§ **PROBLEM STATEMENT**: Could every line of the data be printed exactly as it reads?

>>>

Tupe: [101 105  55 102  65  67]
Puni: [144 143 122 121 128 120]
fipuz: [125 123 116 127 111 117]
diff Puni: [144 143 123 121 128 120]
3, [122]
diff Puni: [143 143 122 121 128 120]
1, [144]
miss Puni: [143 120 121 122 128]
[144]
miss Puni: [144 128 121 120 122]
[143]
present: [122 121]
yes

relo: [117 151 137  96 144  93 166]
siz: [ 89 169 116 152  95 214 166]
migod: [109 132  77 107 121 108 148]
Nufa: [117 140 113 147 116 154  83]
miss migod: [ 77 107 121 132 148 109]
[108]
diff migod: [109 132  77 108 121 108 148]
4, [107]

Fibo: [145 161 118 149 143 104 125 124 151]
Rako: [ 97  69  99 106 133 145 100 144 123]
zinu: [ 87  69  99 106 133 145 100 144 123]
Vima: [ 85  58 112  95 120 158 109 143 109]
Memob: [134 156  84 162 168  83 100 133 173]
Lop: [ 86  69  98 106 134  68 101 146 124]
diff Lop: [ 86  69  98 106 133  68 101 146 124]
5, [134]
miss Lop: [ 98  86 134 146 106  68 101 124]
[69]
miss Memob: [100 133  83 156 162 134 168  84]
[173]

mub: [149 118 101 102 125 142 129]
sav: [ 75 101 101  89  65 125 115]
guzaz: [ 47 108 217 110 116 128  70]
zudem: [108  73 100  98 161 113  38]
temes: [158 137 109 166 129 121 141]
vegot: [165 151 121 176 124 126 162]
pudo: [162 148 113 169 119 126 163]
Figag: [ 56  98 132  90  71 125  97]
diff zudem: [108  73 100  98 162 113  38]
5, [161]
diff temes: [158 138 109 166 129 121 141]
2, [137]

bavik: [104 152 155 128 121 157 156 143 124 158 149 128 171  79 120  88 141 109
 143 164 141 156 157  95 157 155 165 154 158 175 123 129]
Nepep: [120 106 105 105 125  95 112 113 126 108 104 114 113 160 130 162 115  39
 115 116 111  98 106 165  92 106 113 105 116 115 130 113]
faro: [168 140 128 146 160 122 123 142 159 130 130 152 110 188 162 191 141  59
 145 118 144 124 111 188 124 130 105 132 111 110 163 150]
lovod: [104 152 155 128 108 157 156 143 124 158 149 128 171  79 120  88 141 109
 143 164 141 156 157  95 157 155 165 154 158 175 123 129]
diff Nepep: [120 106 105 105 125  95 112 113 126 108 104 114 113 160 130 162 115  39
 115 116 111  98 106 165  92 105 113 105 116 115 130 113]
26, [106]
miss lovod: [124 108  88 171 155 158 141 109 128 156 143 123 164 129 141 152  95 157
 175 157 154  79 155 156 128 165 104 149 143 158 157]
[120]
miss lovod: [104 158 157  88 155  79 175 157 109  95 158 154 143 124 155 108 156 123
 157 149 156 141 128 129 143 152 141 164 128 165 171]
[120]
diff lovod: [104 152 155 128 108 157 156 143 124 158 149 128 171  79 120  88 141 109
 143 164 141 156 157  95 158 155 165 154 158 175 123 129]
25, [157]
present: [ 79 120]
yes
present: [141 109 143 164 141]
yes

lisu: [ 95 138 109 143 143 135 145 129 134 134 150 118 130 142 128  92 151  88
 134 117 153 124 137 131 138]
Tukef: [ 95 138 109 143 143 135 145 129 134 134 150 118 130 142 128  92 107  88
 134 117 153 124 137 131 138]
lonal: [101 148 101 146 149 120 122 150 140 122 124 148 145 118 129  86 125  84
 121 121 150 122 126 149 147]
diff Tukef: [ 94 138 109 143 143 135 145 129 134 134 150 118 130 142 128  92 107  88
 134 117 153 124 137 131 138]
1, [95]
present: [135 143]
no
diff Tukef: [ 95 138 109 143 143 135 145 129 134 134 150 118 130 142 128  92 107  88
 134 117 153 124 137 130 138]
24, [131]
diff lonal: [101 148 101 146 149 120 122 150 140 122 124 148 145 118 129  85 125  84
 121 121 150 122 126 149 147]
16, [86]

kadu: [153 168 118 164  97 135 119 122 149 148 167 141 155 127 146 131 155 118
 128 155 159 142 141 141 105 114 111 139 163 159 123 168 132 107 141 151
 120 109]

<<<

§ **FINISHED TASK**:
Tupe: [101 105  55 102  65  67]
Puni: [144 143 122 121 128 120]
fipuz: [125 123 116 127 111 117]
diff Puni: [144 143 123 121 128 120]
3, [122]
diff Puni: [143 143 122 121 128 120]
1, [144]
miss Puni: [143 120 121 122 128]
[144]
miss Puni: [144 128 121 120 122]
[143]
present: [122 121]
yes

relo: [117 151 137  96 144  93 166]
siz: [ 89 169 116 152  95 214 166]
migod: [109 132  77 107 121 108 148]
Nufa: [117 140 113 147 116 154  83]
miss migod: [ 77 107 121 132 148 109]
[108]
diff migod: [109 132  77 108 121 108 148]
4, [107]

Fibo: [145 161 118 149 143 104 125 124 151]
Rako: [ 97  69  99 106 133 145 100 144 123]
zinu: [ 87  69  99 106 133 145 100 144 123]
Vima: [ 85  58 112  95 120 158 109 143 109]
Memob: [134 156  84 162 168  83 100 133 173]
Lop: [ 86  69  98 106 134  68 101 146 124]
diff Lop: [ 86  69  98 106 133  68 101 146 124]
5, [134]
miss Lop: [ 98  86 134 146 106  68 101 124]
[69]
miss Memob: [100 133  83 156 162 134 168  84]
[173]

mub: [149 118 101 102 125 142 129]
sav: [ 75 101 101  89  65 125 115]
guzaz: [ 47 108 217 110 116 128  70]
zudem: [108  73 100  98 161 113  38]
temes: [158 137 109 166 129 121 141]
vegot: [165 151 121 176 124 126 162]
pudo: [162 148 113 169 119 126 163]
Figag: [ 56  98 132  90  71 125  97]
diff zudem: [108  73 100  98 162 113  38]
5, [161]
diff temes: [158 138 109 166 129 121 141]
2, [137]

bavik: [104 152 155 128 121 157 156 143 124 158 149 128 171  79 120  88 141 109
 143 164 141 156 157  95 157 155 165 154 158 175 123 129]
Nepep: [120 106 105 105 125  95 112 113 126 108 104 114 113 160 130 162 115  39
 115 116 111  98 106 165  92 106 113 105 116 115 130 113]
faro: [168 140 128 146 160 122 123 142 159 130 130 152 110 188 162 191 141  59
 145 118 144 124 111 188 124 130 105 132 111 110 163 150]
lovod: [104 152 155 128 108 157 156 143 124 158 149 128 171  79 120  88 141 109
 143 164 141 156 157  95 157 155 165 154 158 175 123 129]
diff Nepep: [120 106 105 105 125  95 112 113 126 108 104 114 113 160 130 162 115  39
 115 116 111  98 106 165  92 105 113 105 116 115 130 113]
26, [106]
miss lovod: [124 108  88 171 155 158 141 109 128 156 143 123 164 129 141 152  95 157
 175 157 154  79 155 156 128 165 104 149 143 158 157]
[120]
miss lovod: [104 158 157  88 155  79 175 157 109  95 158 154 143 124 155 108 156 123
 157 149 156 141 128 129 143 152 141 164 128 165 171]
[120]
diff lovod: [104 152 155 128 108 157 156 143 124 158 149 128 171  79 120  88 141 109
 143 164 141 156 157  95 158 155 165 154 158 175 123 129]
25, [157]
present: [ 79 120]
yes
present: [141 109 143 164 141]
yes

lisu: [ 95 138 109 143 143 135 145 129 134 134 150 118 130 142 128  92 151  88
 134 117 153 124 137 131 138]
Tukef: [ 95 138 109 143 143 135 145 129 134 134 150 118 130 142 128  92 107  88
 134 117 153 124 137 131 138]
lonal: [101 148 101 146 149 120 122 150 140 122 124 148 145 118 129  86 125  84
 121 121 150 122 126 149 147]
diff Tukef: [ 94 138 109 143 143 135 145 129 134 134 150 118 130 142 128  92 107  88
 134 117 153 124 137 131 138]
1, [95]
present: [135 143]
no
diff Tukef: [ 95 138 109 143 143 135 145 129 134 134 150 118 130 142 128  92 107  88
 134 117 153 124 137 130 138]
24, [131]
diff lonal: [101 148 101 146 149 120 122 150 140 122 124 148 145 118 129  85 125  84
 121 121 150 122 126 149 147]
16, [86]

kadu: [153 168 118 164  97 135 119 122 149 148 167 141 155 127 146 131 155 118
 128 155 159 142 141 141 105 114 111 139 163 159 123 168 132 107 141 151
 120 109]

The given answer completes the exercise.